Only the line containing "k757: [-55 -31" and the lines after it, up to the end of the listing, should be written out, each exactly as given.

==== Available records

Each row is a point on a landscape with many peaks, with its height.
From any point a climber takes the steepest step (rise divided by distance) to one of its 2 nearest points. It stops when none of these is higher. Distance is the straight distance between rows; heights are no part of it.
k277: [ 56  57  56 -14  37 -54  21 -68  14   9 -13  34  64 -17 -25  30   8  53
 -33 -21 -24  26   5  -1 -28   7  60  43 -52 -13   8 -54  25  13]  height 63.9
k866: [ 53  45  12   9 -11 -44  21 -26  -8  19 -30  27  45 -15 -33  13 -13  16
 -11 -19  -6   8 -12 -19 -16  -3  39  45 -18 -15  20 -21   0  11]  height 62.7
k49: [-20  33  34  20 -32 -28  -2 -11  56  48  -5  25  61   6 -48 -17   4  22
   7 -51 -33  17 -45  23  33 -17  53 -30   4  34  48  -3  57  43]  height 21.6
k416: [ -5 -41 -20  -6   7  31 -23  24 -22 -27   6  -9 -58   5  59   9   5 -27
 -35  40  15 -11  23  -2 -22   3 -52 -22   3 -10 -55  28 -47 -30]  height 58.2
k433: [-26 -15  15 -66  10 -35  27  28   5   4 -36  -8  37 -55 -26  -9 -60 -24
  16 -36 -75  34  34   5 -10  92 -33  -4 -35 -44 -24 -34  -9 -24]  height 23.9
k103: [-35 -29  13  -9  28 -10   2  41  15 -14  33  19 -29  -7  56  11  69  26
 -45  10 -20 -31  35  43  12 -37 -14 -26 -21  26 -11 -22 -25 -14]  height 30.2
k977: [-21 -51  11 -27 -36   6 -15  20 -18 -12 -34 -35 -10  -7  51  -8 -62 -62
  13  25  -6  22  -8 -22 -26  66 -50 -43 -19 -40 -11  -3 -17 -21]  height 84.8
k435: [-22  31  19 -66  33  -9  -6  10   7  13  -6   7  29 -32 -15  -5 -37  11
   1 -19 -17  14   8 -13  -5  71 -41   6 -37 -13  20 -52   6 -12]  height 33.5
k757: [-55 -31  -9  40  -6 -20  -1  41  48  24   9 -11   0  -6 -42 -40   8 -18
  16 -37 -40  18  -7  46  35  -1  20 -43   7  33   9  33  42  23]  height 8.6
k172: [-26  -6  26  29 -19 -40  -2  -5  49  46   4  28  61  -4 -36 -27  -2   2
  -9 -50 -69  30 -17  48  29 -22  55 -34  -6  24  20   5  50  19]  height 25.4
k342: [  2 -44 -21  34 -69 -42  20 -17 -28   8 -20  16  10  23  47  10  -9 -13
   2   6  38  -6 -52 -28  -4 -43  31  -8   1  -5  22  13   8  13]  height 52.8
k483: [ 37  56   0 -23  80  73 -20 -38 -26 -25  51   1 -11  19  15  10  32  17
  -5  37  29 -11  20 -44  -5  21 -53  66  -2 -28  -3 -30 -12 -28]  height 39.2
k28: [ 15 -17  48  -8  -6 -70  17   5 -46 -37   5  24   1 -15  51  21  36 -12
 -54  20  19 -11  35   9 -28   4  25  30 -57 -38 -47 -42 -66  -2]  height 15.2
k213: [ -9  -8  52  -4  18 -57  20  -1  -4   8   5  29  34 -29  27  19  27  27
 -51  -9 -30   1  26  22 -18  -2  35   8 -48  -5 -20 -50  -8 -11]  height 17.5
k507: [-22  -3  -9 -30  49  -5   6  24  -1 -14 -15  -9  -8 -54  -8  12 -25   0
 -22  -6 -41   0  57  19  -7  43 -30  12 -22 -18 -35  -1 -14 -18]  height 20.1
k778: [ 65  -5 -24  70 -20 -54  29 -51  24 -12 -22  12   5   1 -45  36  26  29
  -4 -47 -28  -1 -13  25 -12 -61  99  30  11  16 -37  48  24  33]  height 60.7
k21: [-52  16   6   2  -5  17 -11  22  52  27  25  -9  33  16 -64 -23  20  12
  17 -37   4  25 -19  37  51  -4  17 -47  39  69  55  23  50  37]  height 16.1
k471: [-40   8  39 -55  48   3 -18  15   9  13  27  18  27 -26  31   1  34  31
 -24  -1 -20  -3  23  17   7  38 -36 -21 -38  18  11 -65  15 -17]  height 40.3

========

[Solution for this problem]:
k757: [-55 -31  -9  40  -6 -20  -1  41  48  24   9 -11   0  -6 -42 -40   8 -18
  16 -37 -40  18  -7  46  35  -1  20 -43   7  33   9  33  42  23]  height 8.6
k172: [-26  -6  26  29 -19 -40  -2  -5  49  46   4  28  61  -4 -36 -27  -2   2
  -9 -50 -69  30 -17  48  29 -22  55 -34  -6  24  20   5  50  19]  height 25.4
k342: [  2 -44 -21  34 -69 -42  20 -17 -28   8 -20  16  10  23  47  10  -9 -13
   2   6  38  -6 -52 -28  -4 -43  31  -8   1  -5  22  13   8  13]  height 52.8
k483: [ 37  56   0 -23  80  73 -20 -38 -26 -25  51   1 -11  19  15  10  32  17
  -5  37  29 -11  20 -44  -5  21 -53  66  -2 -28  -3 -30 -12 -28]  height 39.2
k28: [ 15 -17  48  -8  -6 -70  17   5 -46 -37   5  24   1 -15  51  21  36 -12
 -54  20  19 -11  35   9 -28   4  25  30 -57 -38 -47 -42 -66  -2]  height 15.2
k213: [ -9  -8  52  -4  18 -57  20  -1  -4   8   5  29  34 -29  27  19  27  27
 -51  -9 -30   1  26  22 -18  -2  35   8 -48  -5 -20 -50  -8 -11]  height 17.5
k507: [-22  -3  -9 -30  49  -5   6  24  -1 -14 -15  -9  -8 -54  -8  12 -25   0
 -22  -6 -41   0  57  19  -7  43 -30  12 -22 -18 -35  -1 -14 -18]  height 20.1
k778: [ 65  -5 -24  70 -20 -54  29 -51  24 -12 -22  12   5   1 -45  36  26  29
  -4 -47 -28  -1 -13  25 -12 -61  99  30  11  16 -37  48  24  33]  height 60.7
k21: [-52  16   6   2  -5  17 -11  22  52  27  25  -9  33  16 -64 -23  20  12
  17 -37   4  25 -19  37  51  -4  17 -47  39  69  55  23  50  37]  height 16.1
k471: [-40   8  39 -55  48   3 -18  15   9  13  27  18  27 -26  31   1  34  31
 -24  -1 -20  -3  23  17   7  38 -36 -21 -38  18  11 -65  15 -17]  height 40.3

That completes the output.